### Task statement
Below are the records; give again exactly the line with "zap: [116 105", the line with "posif: [ 99", and each line that lies between them, and nothing besides.

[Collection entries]
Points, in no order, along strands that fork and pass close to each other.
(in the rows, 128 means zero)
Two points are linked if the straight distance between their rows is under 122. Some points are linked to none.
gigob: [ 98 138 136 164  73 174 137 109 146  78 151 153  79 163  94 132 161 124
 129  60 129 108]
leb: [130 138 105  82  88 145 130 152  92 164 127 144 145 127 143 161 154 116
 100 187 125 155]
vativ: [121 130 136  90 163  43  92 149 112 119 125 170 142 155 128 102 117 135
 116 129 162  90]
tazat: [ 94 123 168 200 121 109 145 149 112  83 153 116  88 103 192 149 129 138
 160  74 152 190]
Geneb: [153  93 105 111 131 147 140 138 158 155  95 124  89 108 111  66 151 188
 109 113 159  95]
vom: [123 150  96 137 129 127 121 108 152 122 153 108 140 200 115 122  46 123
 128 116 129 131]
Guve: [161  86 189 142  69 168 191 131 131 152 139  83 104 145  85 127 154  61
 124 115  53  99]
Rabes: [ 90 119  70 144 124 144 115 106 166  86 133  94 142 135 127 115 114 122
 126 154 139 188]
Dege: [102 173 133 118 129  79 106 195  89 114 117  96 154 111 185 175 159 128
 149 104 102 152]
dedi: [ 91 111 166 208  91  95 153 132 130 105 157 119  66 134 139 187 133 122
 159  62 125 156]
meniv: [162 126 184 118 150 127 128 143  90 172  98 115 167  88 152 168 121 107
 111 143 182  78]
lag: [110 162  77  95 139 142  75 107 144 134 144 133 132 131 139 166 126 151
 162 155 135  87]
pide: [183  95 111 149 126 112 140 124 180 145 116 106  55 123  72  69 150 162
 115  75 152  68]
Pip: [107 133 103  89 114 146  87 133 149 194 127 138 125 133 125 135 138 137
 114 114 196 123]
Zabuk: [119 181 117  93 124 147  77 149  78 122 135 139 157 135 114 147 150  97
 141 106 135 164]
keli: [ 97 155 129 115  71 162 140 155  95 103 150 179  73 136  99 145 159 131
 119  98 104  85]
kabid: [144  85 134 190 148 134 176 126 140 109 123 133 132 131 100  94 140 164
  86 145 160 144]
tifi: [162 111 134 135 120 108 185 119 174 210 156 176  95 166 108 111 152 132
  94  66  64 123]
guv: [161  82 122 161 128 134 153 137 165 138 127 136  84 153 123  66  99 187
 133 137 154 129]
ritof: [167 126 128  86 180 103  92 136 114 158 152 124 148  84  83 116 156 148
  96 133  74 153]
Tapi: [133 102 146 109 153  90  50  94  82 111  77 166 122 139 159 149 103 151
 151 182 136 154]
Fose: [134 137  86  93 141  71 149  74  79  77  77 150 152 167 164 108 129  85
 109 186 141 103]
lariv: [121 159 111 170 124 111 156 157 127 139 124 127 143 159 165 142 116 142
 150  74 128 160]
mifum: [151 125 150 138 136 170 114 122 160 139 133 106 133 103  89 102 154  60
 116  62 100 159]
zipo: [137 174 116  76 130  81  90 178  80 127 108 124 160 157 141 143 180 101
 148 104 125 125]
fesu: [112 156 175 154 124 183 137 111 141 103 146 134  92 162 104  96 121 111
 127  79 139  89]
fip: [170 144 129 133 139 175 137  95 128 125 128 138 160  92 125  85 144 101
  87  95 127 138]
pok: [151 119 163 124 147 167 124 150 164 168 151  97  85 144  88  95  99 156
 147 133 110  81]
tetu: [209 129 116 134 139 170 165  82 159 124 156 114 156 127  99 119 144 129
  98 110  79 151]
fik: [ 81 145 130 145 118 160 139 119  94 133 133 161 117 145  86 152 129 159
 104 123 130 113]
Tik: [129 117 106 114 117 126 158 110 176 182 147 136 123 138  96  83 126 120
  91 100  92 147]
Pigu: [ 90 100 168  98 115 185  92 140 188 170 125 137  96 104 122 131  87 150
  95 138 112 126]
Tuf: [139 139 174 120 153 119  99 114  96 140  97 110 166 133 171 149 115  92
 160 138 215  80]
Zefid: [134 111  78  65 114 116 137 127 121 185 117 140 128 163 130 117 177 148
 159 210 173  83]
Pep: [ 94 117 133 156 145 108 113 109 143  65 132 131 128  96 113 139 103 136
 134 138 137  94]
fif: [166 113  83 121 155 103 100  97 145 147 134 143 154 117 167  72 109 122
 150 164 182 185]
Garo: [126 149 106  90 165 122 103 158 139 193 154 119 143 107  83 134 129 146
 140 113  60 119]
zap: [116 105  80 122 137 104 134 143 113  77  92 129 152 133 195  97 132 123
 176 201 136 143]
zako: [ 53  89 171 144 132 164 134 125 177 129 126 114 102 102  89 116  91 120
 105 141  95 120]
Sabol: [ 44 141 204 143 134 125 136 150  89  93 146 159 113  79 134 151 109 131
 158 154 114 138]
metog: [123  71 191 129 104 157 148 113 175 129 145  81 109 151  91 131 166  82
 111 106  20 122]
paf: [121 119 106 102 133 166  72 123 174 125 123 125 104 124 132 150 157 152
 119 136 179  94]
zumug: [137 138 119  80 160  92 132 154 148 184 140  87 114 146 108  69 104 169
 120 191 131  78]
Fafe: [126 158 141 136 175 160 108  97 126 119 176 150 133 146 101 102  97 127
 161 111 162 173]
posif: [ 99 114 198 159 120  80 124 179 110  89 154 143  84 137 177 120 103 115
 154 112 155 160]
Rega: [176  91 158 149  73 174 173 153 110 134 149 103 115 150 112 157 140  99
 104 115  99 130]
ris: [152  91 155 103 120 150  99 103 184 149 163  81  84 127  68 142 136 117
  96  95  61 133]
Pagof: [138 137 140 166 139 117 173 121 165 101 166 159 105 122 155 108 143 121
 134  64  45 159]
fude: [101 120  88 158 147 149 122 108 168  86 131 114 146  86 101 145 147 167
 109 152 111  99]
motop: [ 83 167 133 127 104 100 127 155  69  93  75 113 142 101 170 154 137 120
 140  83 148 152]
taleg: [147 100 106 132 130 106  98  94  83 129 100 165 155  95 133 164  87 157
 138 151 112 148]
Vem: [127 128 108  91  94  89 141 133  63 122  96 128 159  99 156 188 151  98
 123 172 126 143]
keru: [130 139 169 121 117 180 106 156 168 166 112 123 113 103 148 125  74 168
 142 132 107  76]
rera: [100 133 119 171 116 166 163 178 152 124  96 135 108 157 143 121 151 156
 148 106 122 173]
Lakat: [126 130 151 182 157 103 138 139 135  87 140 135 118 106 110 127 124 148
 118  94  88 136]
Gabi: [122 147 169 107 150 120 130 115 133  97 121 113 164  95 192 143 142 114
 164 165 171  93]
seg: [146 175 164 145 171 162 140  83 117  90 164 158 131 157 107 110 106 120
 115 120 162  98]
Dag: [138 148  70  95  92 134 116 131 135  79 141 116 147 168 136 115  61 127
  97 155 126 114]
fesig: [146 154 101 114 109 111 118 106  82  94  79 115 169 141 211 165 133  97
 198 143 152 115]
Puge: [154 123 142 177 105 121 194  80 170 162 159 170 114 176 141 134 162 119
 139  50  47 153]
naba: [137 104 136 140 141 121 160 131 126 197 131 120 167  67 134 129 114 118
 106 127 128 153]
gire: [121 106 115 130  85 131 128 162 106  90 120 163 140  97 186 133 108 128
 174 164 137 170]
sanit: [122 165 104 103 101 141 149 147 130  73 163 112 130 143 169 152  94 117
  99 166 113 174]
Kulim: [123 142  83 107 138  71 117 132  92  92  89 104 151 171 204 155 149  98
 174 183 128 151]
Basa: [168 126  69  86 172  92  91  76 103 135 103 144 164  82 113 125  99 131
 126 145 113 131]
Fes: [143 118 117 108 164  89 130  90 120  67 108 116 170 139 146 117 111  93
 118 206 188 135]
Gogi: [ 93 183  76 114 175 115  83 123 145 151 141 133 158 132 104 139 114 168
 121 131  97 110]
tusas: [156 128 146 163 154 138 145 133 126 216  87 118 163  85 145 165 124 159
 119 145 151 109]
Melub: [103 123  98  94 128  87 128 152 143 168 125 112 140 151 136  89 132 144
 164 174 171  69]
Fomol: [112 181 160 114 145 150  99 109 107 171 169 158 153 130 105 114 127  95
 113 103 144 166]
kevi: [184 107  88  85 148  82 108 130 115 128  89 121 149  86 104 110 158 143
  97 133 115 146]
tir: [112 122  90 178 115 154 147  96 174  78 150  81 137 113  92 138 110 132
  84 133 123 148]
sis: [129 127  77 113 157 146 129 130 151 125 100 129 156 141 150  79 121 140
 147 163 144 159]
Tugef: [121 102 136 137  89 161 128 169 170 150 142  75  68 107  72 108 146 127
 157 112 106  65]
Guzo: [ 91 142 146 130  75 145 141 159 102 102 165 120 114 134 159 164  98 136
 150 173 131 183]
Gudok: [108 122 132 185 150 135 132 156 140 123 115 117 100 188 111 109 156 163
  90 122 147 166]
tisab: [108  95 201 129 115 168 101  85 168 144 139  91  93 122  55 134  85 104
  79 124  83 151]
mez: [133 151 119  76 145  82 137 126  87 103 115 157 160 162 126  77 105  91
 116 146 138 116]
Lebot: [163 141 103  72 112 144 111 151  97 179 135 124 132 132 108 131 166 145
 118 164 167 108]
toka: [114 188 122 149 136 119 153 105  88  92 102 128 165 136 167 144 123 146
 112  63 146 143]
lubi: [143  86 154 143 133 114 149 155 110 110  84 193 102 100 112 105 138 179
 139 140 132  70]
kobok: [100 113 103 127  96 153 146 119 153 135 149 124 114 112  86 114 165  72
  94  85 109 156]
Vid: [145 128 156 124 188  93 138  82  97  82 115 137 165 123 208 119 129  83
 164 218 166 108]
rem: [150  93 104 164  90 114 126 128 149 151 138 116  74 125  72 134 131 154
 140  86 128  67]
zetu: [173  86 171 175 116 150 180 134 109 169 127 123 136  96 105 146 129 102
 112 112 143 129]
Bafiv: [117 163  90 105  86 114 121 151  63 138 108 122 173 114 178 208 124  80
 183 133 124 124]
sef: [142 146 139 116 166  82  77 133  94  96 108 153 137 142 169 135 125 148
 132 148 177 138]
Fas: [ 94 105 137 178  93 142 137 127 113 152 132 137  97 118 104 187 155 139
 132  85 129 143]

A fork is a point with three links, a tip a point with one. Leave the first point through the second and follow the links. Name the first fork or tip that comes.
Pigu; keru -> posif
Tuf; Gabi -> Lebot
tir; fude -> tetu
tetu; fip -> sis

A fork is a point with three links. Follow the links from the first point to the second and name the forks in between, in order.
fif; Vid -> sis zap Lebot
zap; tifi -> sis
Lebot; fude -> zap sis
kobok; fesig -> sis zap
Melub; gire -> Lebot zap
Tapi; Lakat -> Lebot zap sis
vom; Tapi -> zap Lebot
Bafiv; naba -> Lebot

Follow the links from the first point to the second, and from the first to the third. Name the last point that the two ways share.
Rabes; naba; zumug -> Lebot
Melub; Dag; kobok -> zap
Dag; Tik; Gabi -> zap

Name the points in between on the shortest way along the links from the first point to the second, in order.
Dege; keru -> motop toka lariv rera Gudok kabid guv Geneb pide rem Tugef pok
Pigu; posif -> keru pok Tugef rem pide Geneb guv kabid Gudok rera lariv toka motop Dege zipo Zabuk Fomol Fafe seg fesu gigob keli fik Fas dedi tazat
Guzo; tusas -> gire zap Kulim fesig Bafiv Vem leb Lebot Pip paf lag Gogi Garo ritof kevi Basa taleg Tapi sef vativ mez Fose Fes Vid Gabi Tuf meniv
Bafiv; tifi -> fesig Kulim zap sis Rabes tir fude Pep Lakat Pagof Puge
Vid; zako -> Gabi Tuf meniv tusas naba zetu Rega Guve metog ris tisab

### Task response
zap: [116 105  80 122 137 104 134 143 113  77  92 129 152 133 195  97 132 123
 176 201 136 143]
zako: [ 53  89 171 144 132 164 134 125 177 129 126 114 102 102  89 116  91 120
 105 141  95 120]
Sabol: [ 44 141 204 143 134 125 136 150  89  93 146 159 113  79 134 151 109 131
 158 154 114 138]
metog: [123  71 191 129 104 157 148 113 175 129 145  81 109 151  91 131 166  82
 111 106  20 122]
paf: [121 119 106 102 133 166  72 123 174 125 123 125 104 124 132 150 157 152
 119 136 179  94]
zumug: [137 138 119  80 160  92 132 154 148 184 140  87 114 146 108  69 104 169
 120 191 131  78]
Fafe: [126 158 141 136 175 160 108  97 126 119 176 150 133 146 101 102  97 127
 161 111 162 173]
posif: [ 99 114 198 159 120  80 124 179 110  89 154 143  84 137 177 120 103 115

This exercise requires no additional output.